What lines in the records include the string "suvo"? Return each one.

# [Data for this exercise]
* * * * *

Each scene shows the same named points in several views. A view is turned or mirrored, shifted and resized as a whole, has a little noise and may leave points out.

Scene 1
View 1
puv: [  3   9 -11   5 -12   3  -4   2   4   6  -1   6   6   0  -4  14   0  -9
 -18   0  -5  -8   6]
bita: [  0 -13  -7   0  11   0  -3  18  -3   0   4  15   6   0 -14   5  10 -10
 -10   0   3   0  -5]
dezuv: [ -3 -11  -6  -5   4   0  -1  12  -1  -1   7  13  10   1 -11   6   9  -9
  -9   3   8   2  -3]
takun: [ -4 -10   0 -10  -8   6  -7   0 -13   7  11   4 -11  16 -14   5   4   0
   2  12   0   6   2]
Vosoz: [  1   0  -2  -9  -9   7  -9   5  -9   6   6   3 -11  14 -12  10  10  -1
   1  12  -5   3   1]
zuki: [  4  -2  -7   4  -2   4  -9   9  -5   7   1   6  -6   6 -12   9   4  -5
 -10   2  -6  -2   3]
Rane: [  4   6 -11   1  -3   2  -6  12   5   2   0   8   9  -2  -6  13   8 -10
 -14   2  -1  -4   1]
paba: [  3  -2  -5  -1  -2  -1   0  12   2   2  -1  14  10   2  -3   9  12 -13
 -13   2  -7  -4  -6]
tenok: [  3  -5  -1  -4  -3   5  -7  11  -8   6   3   9  -9  13 -12   8  11  -5
  -3   9  -9   1  -3]
Kobi: [  6  11  -4 -12  -6   9 -17  12  -9   6   5  -2 -15  12 -13  16  15   2
   5  15  -7   5   4]
kamam: [  6   4  -6  -8   6   7 -20  21  -9   3   5   1 -14   8 -19  13  16   2
   4  13  -2   6   1]
leluf: [ -1   0  -6   1 -17   6  -5  -7  -5   9   5   2  -5  10  -9   9  -6  -3
 -10   4  -3  -3   8]
vavad: [  6   1  -1  -3  -5   8 -13  11 -11   9   1   3 -17  13 -13  10   9   0
  -1  10 -12   0   1]
redeg: [ -1  -1  -9  -3  -2   0  -2  10   4   0   3  10  13  -2  -6  10   8 -11
 -13   3   4  -2   0]
ripa: [  5   0  -4   8 -11   6  -6   2  -6  12  -2   6 -12  12  -8   9   0  -5
 -13   1 -15  -7   3]
suvo: [  0   1 -16   9  -1  -2  -1   7  10   1   0  11  19 -10  -7  11  -2 -14
 -23  -7   6  -8   5]
Teka: [  3  10 -13  -7   4   1  -9  18   7  -5   3   6  14  -8  -8  15  14  -8
  -8   6   9   1   2]
View 2
puv: [  9   3   4  -4 -12   2   2   2  -1   8   2   1   5  -2  -3 -15   6   4
   3   3  -7   5  -9]
Kobi: [ -1  13  -4 -16  -7  -2   5  -5  26   8  -2  -5 -14   0  12 -15   9 -11
  10  12   5  -2   9]
redeg: [  6   6   7  -5  -7   7  -4  -5  -8   2   3  -6  -2  -2  -6 -10   0  -4
   1   3   7  -1   0]
vavad: [ -6   6  -3 -12  -8  -3   4  -5  27  12  -3   2 -14   1  12  -8   8  -5
   7   4   9   3   5]
paba: [-4  0  6  0 -7  3 -6 -3 -7  7 -1 -4  1  4 -7 -6  2 -2  0  1 10  1  0]
takun: [  8  11   4 -14  -9  -5   2  -9  24   9  10  -3 -22   0  14   0   0 -12
   4   0  15  -2   2]
kamam: [ -9   9  -5 -17  -2   5   4  -8  24   3  -7  -6 -17  -5   9 -15   8 -12
  12  12  11  -1  15]
zuki: [ 0  1  0 -9 -8  3  4 -3 11  6 -1  2 -8 -6  5 -7  3  0  3  1  4  5 -2]
Rane: [  1   4   4  -5  -7   7  -1  -1  -6   3  -1  -5   2  -3  -6 -14   5   0
   3   6   1   1  -1]
ripa: [  0  -2  -1  -6 -12  -5   4   1  17  14   0   9  -5  -1   9  -4   6   5
   2  -2   1  10  -8]
suvo: [ 11   0   8  -4  -8  12   0  -1 -19  -3   3  -3   6 -11 -12 -11  -1   5
  -1   0  -3   4 -10]
leluf: [ 17   7   3 -11 -15  -5   3  -1  15  12  10   4  -7  -2   8  -6   2  -1
   2  -1  -3   5 -10]
dezuv: [  6   4   9  -6  -5  10  -5  -9  -9  -3   6  -9 -10  -6  -5  -1  -6  -6
  -1  -2  16  -3   1]
bita: [ -5  -1   4  -7  -1  11  -1  -9  -4  -5  -1  -6 -11  -9  -3  -2  -3  -4
   0  -2  18   1   4]
Teka: [  2  11   4  -8  -3  13  -2  -5  -8  -3  -2 -12   1  -5  -9 -22   4  -8
   7  13   4  -6   9]
View 3
bita: [ 10   8   6  -1  -3  14   6   9  -8  -5  12 -15   3   3  12   8  -5   2
  -4 -18   7  14  11]
paba: [  9   7  10  -3   1  11  11  -1  -9   6   1  -4  -8  -2   7   8  -5 -10
   3 -31   1  15   6]
vavad: [ -7   7  -7  -1  -1   3  -1 -21   5  -8   7  -4  14  -9   9  10   9 -10
  14 -31  20   2   2]
Kobi: [-15   6  -8  -7   3   7   2 -27   7  -5  18   0  15   1   9  10  15 -19
  22 -22  17   5   2]
dezuv: [ 11  13   6  -1  -1  16   8   1  -6   3  13 -12   0  13  11   9  -6   1
  -1 -16   2  11   8]
redeg: [  7  10  10  -1   0  14  12   1  -4   7   9  -6 -12   9   8   3  -2  -6
   5 -20   0   9   7]
Rane: [  2   5  13  -4   1  13  13   1  -6   5  10  -2 -14   5   7   0   0 -12
   8 -23   1  13   8]
ripa: [ -1   9   1   8  -2  -1   1 -18   6  -2  -7  -2  -4 -12   7   0   3  -3
  10 -38  14  -6   1]
Vosoz: [ -4  12  -7  -2   2   7   2 -26   5   0   9  -5  13   2  11  13   6  -9
  13 -25  14   1   1]
tenok: [  2   9  -5  -2   2   7   2 -16   0  -2   5  -6  13  -4  11  14   2  -6
   7 -29  13   6   3]
leluf: [  0  18   1  11   0   4   4 -26  11   6  -2  -4  -8   4   8  -1   1   1
  12 -26   9 -14  -1]
zuki: [  0   9   3   3  -3   6   2  -9   2  -5   4  -7  -2  -5   9   1   3  -2
   7 -27  13   1   5]
takun: [  1  20 -12   3   2   8   0 -27   8   1   9 -11  18   9  13  16   1   1
   8 -18  14  -5   0]
Teka: [ -3   3  13  -9   1  18  13   5  -5   3  23  -3 -12  13   7  -1   4 -16
  12 -13   0  17  10]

* * * * *

# [Response area]
suvo: [  0   1 -16   9  -1  -2  -1   7  10   1   0  11  19 -10  -7  11  -2 -14
suvo: [ 11   0   8  -4  -8  12   0  -1 -19  -3   3  -3   6 -11 -12 -11  -1   5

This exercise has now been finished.